Items from a data source
A small network was shown many inputs. Here are its activations along a few directions, one row for each input.
In each table, some parts of the input vary, and every possible input appears once, in random order.
Descriptions start from the smaller parts, as in this example, which fits no table here: one of 5 places around a ring, together with either a single point or one of 9 places around a ring or (one of 2 separate values, together with one of 6 places along a line).
Shared parts are said once, and a part with two or three values counts as separate values.
(in the rows, 128 means zero)

Other details of the inputs vary at random and push rows far along two fixed directions, the same in every table; ignore that.

A family of inputs:
R1: [ 98 185 111  86 155  74 143 116  91 140  88]
R2: [128  90 178 162 142 116  36  92 156 138 138]
R3: [121 123 114 127 136 124 167 132 116 122 138]
R4: [125 179  96 111 121 120 147 145 109 133  98]
R5: [164  44 187 162 112 177  85 142 166 156 187]
R6: [124 112 129 153 118 151 129 132 125 115 140]
R7: [ 99 179  87 105 176  51 113  74 101  98  98]
R8: [115 159  49 106 112 147 233 174  87  71 111]
R9: [159  83 115 136  91 224 199 185 145 105 155]
R10: [130 168  99  87  94 166 210 165 101 119 116]
R11: [114 135 184 127 157  94  37  75 141 167 103]
R12: [162  76 188 152  96 175  67 132 177 180 136]
R13: [156  71 125 150  74 230 221 204 134 120 175]
R14: [140 160  75  93  89 157 199 170 117 120  98]
R15: [159  93 152 130  92 173 136 172 149 171 135]
R16: [ 98 171  79 106 161  64 134 108  91  89  91]
R17: [127  90 177 165 152 125  53  80 157 145 142]
R18: [149  67 192 177 111 173  92 126 170 149 170]
R19: [119 102 176 151 149  94  59  96 146 144 147]
R20: [128 138  95 118 132 121 137 120 115 100 127]
R21: [124 109 174 154 146  92  54  85 140 139 139]
R22: [ 97 155 136 135 191  40  59  49 128 123  99]
R23: [122  87 180 159 150  98  53 102 143 153 146]
R24: [140 113 173 129 145  96  44 105 162 170  96]
R25: [152 105 149 111 101 196 142 170 147 142 121]
R26: [154  54 183 179 105 201  91 139 179 140 167]
R27: [137 136 135 112 111 124 130 141 140 159 118]
R28: [125 120 117 137 116 145 132 130 118 109 137]
R29: [121  97 172 169 142 132  72  96 152 137 140]
R30: [ 86 160 134 135 180  31  81  73 114 125 111]
R31: [ 95 182  81  93 161  47 144  94  90 103 115]
R32: [160 122 151 138  88 176 131 171 149 157 140]
R33: [117 129 134 136 160  93  75  78 128 125 129]
R34: [107 142 115 131 140 104 153 122 118 117 131]
R35: [141 120 178 140 144 111  41 124 163 169 107]
R36: [130 179  94 106 119 122 149 153 116 129  95]
R37: [ 98 194  65 101 151  74 193 106  82  89 104]
R38: [119 161  62  93 123 126 216 146  94  93 138]
R39: [162  66 185 157 111 164  74 117 165 145 178]
R40: [161 126 117 119  68 212 201 214 138 144 149]
R41: [122 163 116  94 125 132 144 129 119 129  95]
R42: [124 141  81 105 132 124 192 143  96 105 138]
R43: [162  86 109 126  89 209 178 181 137 101 158]
R44: [114 142  73 118 113 141 224 170  86  98 132]
R45: [130 133 175 139 151  87  54 120 144 181 115]
R46: [146  88 141 156  87 193 162 163 138 122 163]
R47: [108 153 136 125 178  44  71  55 119 125 119]
R48: [165 119 114 115  60 204 200 190 137 139 136]
R49: [113 153 159 107 142 100  97 110 132 159 110]
R50: [112 179  38  93 119 123 213 140  74  74 117]
R51: [ 97 174  77 111 161  79 165 115  95  86  91]
R52: [133 117 119 121 144 124 118 117 132 112 128]
R53: [144  80 145 162  97 190 124 153 152 121 158]
R54: [ 78 199  85 100 187  18 139  72  88 107  97]
Description of these inputs: one of 6 places along a line, together with either one of 3 separate values or one of 6 places around a ring.
Question: The inputs of R40 and R35 match in every part but the place on the line of 6. If R31 is changed in the same way as R40 into R35, which row does it become?
Answer: R43
Question: Which other rows agree with R39 in the place on the line of 6? List them by row number.
Answer: R10, R18, R21, R32, R37, R46, R47, R48
Question: Which other rows does R41 become when the choice among 3 separate values takes its other values? List them by row number.
Answer: R14, R36

A family of inputs:
R55: [129  45 182 163 138 203 164 130 149 120 197]
R56: [100 153 178 164 164  78  19  74 156 149  87]
R57: [159  98 138 152  94 199 114 150 153 126 109]
R58: [133 106 162 137 100 148 146 174 131 161 146]
R59: [148  94 166 129 104 150 131 154 139 179 166]
R60: [ 85 187  22 133 143  54 235 106  59  48 136]
R61: [141 145  50  73 101 143 230 188 108  97 116]
R62: [133 160 153 103 178  57  32  41 135 147 100]
R63: [ 96 159 169 119 165  63  48  51 132 174 104]
R64: [107 192  48 113 117 125 232 196  90 104 104]
R65: [158  34 134 170  99 221 106 142 152  79 197]
R66: [124 130 164 137  95 170 139 148 129 146 128]
R67: [117 204  50  56 151  55 193 123  76 113 104]
R68: [175  69 159 126  84 222 107 157 177 125 145]
R69: [115 143 146 145 185  32  24  85 133 154  82]
Question: What is each input in this table made of?
Answer: either one of 3 separate values or (one of 2 separate values, together with one of 6 places around a ring)
Question: Which other rows does R58 become when the choice among 2 separate values takes its other values? List them by row number.
Answer: R66
Question: Which other rows does R63 become when the place on the ring of 6 takes its other values? List them by row number.
Answer: R56, R57, R62, R66, R68
Question: List by row number the other inputs of the same sort as R65.
Answer: R55, R60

▸ **Exercise prompt**
Repeat the lines from the first one in the records through the line containing "In each table, some", exactly as written, and nothing else.

▸ **Solved exercise**
A small network was shown many inputs. Here are its activations along a few directions, one row for each input.
In each table, some parts of the input vary, and every possible input appears once, in random order.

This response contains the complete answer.